What to produce: Look below for the line containing "units of the circuit, in order: the" and the line containing "input [-5,2,-4,7,3,0,-3,-5], class"; repeat exactly those two lines and all lines between them, and nothing else.
───── Data records ─────
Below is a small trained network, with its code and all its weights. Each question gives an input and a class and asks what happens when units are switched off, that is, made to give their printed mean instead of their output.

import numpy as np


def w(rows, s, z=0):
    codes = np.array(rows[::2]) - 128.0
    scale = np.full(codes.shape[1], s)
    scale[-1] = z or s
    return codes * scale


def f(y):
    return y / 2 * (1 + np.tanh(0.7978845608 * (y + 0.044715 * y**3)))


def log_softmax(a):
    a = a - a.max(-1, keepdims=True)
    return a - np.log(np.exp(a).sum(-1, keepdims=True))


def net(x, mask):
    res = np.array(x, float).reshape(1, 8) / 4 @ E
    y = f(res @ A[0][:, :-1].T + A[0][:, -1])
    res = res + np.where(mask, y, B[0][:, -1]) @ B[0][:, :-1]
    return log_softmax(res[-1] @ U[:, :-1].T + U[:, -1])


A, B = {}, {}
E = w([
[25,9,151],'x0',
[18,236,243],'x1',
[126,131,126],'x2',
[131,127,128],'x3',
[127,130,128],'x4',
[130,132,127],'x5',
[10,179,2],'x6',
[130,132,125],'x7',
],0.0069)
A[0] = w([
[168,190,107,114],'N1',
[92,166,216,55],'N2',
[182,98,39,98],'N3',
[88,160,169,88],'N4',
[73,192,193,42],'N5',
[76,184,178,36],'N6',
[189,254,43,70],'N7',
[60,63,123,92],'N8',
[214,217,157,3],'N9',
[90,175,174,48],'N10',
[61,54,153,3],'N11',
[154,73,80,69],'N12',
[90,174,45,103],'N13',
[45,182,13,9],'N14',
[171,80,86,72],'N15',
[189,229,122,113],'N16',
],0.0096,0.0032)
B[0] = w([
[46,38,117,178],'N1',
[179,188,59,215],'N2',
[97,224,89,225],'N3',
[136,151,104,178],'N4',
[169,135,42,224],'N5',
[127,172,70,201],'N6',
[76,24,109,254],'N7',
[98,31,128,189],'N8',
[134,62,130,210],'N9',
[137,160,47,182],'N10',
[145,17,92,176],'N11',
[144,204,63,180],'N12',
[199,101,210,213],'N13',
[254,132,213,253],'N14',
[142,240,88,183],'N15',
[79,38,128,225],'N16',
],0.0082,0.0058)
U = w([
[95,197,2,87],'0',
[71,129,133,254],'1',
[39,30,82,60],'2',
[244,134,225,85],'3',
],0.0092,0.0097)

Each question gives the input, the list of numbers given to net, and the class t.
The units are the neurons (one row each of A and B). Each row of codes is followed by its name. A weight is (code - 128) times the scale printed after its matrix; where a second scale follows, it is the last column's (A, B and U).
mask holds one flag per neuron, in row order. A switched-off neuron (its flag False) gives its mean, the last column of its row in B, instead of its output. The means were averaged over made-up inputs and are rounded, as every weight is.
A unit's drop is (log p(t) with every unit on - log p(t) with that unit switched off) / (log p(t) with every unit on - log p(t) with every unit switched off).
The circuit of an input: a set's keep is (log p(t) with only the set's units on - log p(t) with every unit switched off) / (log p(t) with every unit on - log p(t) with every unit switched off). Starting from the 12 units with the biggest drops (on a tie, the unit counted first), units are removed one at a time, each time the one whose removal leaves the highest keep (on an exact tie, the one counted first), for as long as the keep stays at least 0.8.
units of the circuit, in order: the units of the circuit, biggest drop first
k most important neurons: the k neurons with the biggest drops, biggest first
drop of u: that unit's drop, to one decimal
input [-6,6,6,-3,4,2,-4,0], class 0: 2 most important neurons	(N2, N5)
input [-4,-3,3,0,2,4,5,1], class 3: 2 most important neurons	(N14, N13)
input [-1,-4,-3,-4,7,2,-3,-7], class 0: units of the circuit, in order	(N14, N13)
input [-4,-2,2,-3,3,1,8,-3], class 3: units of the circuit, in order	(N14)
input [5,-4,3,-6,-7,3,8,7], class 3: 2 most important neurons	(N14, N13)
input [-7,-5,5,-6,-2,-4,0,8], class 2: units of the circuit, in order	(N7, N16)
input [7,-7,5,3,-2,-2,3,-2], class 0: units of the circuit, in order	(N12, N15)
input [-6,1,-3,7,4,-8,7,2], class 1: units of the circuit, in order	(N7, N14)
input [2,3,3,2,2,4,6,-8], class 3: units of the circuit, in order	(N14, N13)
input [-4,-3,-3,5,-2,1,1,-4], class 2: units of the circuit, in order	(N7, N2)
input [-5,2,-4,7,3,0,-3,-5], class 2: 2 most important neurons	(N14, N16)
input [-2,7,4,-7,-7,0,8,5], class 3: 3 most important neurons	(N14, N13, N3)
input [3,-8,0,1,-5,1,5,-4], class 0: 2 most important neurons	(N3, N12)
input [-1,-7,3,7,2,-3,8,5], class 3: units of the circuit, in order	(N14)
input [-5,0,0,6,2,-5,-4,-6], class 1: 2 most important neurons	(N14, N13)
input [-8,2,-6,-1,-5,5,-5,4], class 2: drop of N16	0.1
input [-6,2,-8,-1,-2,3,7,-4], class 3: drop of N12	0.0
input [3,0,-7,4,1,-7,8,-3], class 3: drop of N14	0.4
─────
Answer space:
units of the circuit, in order: the units of the circuit, biggest drop first
k most important neurons: the k neurons with the biggest drops, biggest first
drop of u: that unit's drop, to one decimal
input [-6,6,6,-3,4,2,-4,0], class 0: 2 most important neurons	(N2, N5)
input [-4,-3,3,0,2,4,5,1], class 3: 2 most important neurons	(N14, N13)
input [-1,-4,-3,-4,7,2,-3,-7], class 0: units of the circuit, in order	(N14, N13)
input [-4,-2,2,-3,3,1,8,-3], class 3: units of the circuit, in order	(N14)
input [5,-4,3,-6,-7,3,8,7], class 3: 2 most important neurons	(N14, N13)
input [-7,-5,5,-6,-2,-4,0,8], class 2: units of the circuit, in order	(N7, N16)
input [7,-7,5,3,-2,-2,3,-2], class 0: units of the circuit, in order	(N12, N15)
input [-6,1,-3,7,4,-8,7,2], class 1: units of the circuit, in order	(N7, N14)
input [2,3,3,2,2,4,6,-8], class 3: units of the circuit, in order	(N14, N13)
input [-4,-3,-3,5,-2,1,1,-4], class 2: units of the circuit, in order	(N7, N2)
input [-5,2,-4,7,3,0,-3,-5], class 2: 2 most important neurons	(N14, N16)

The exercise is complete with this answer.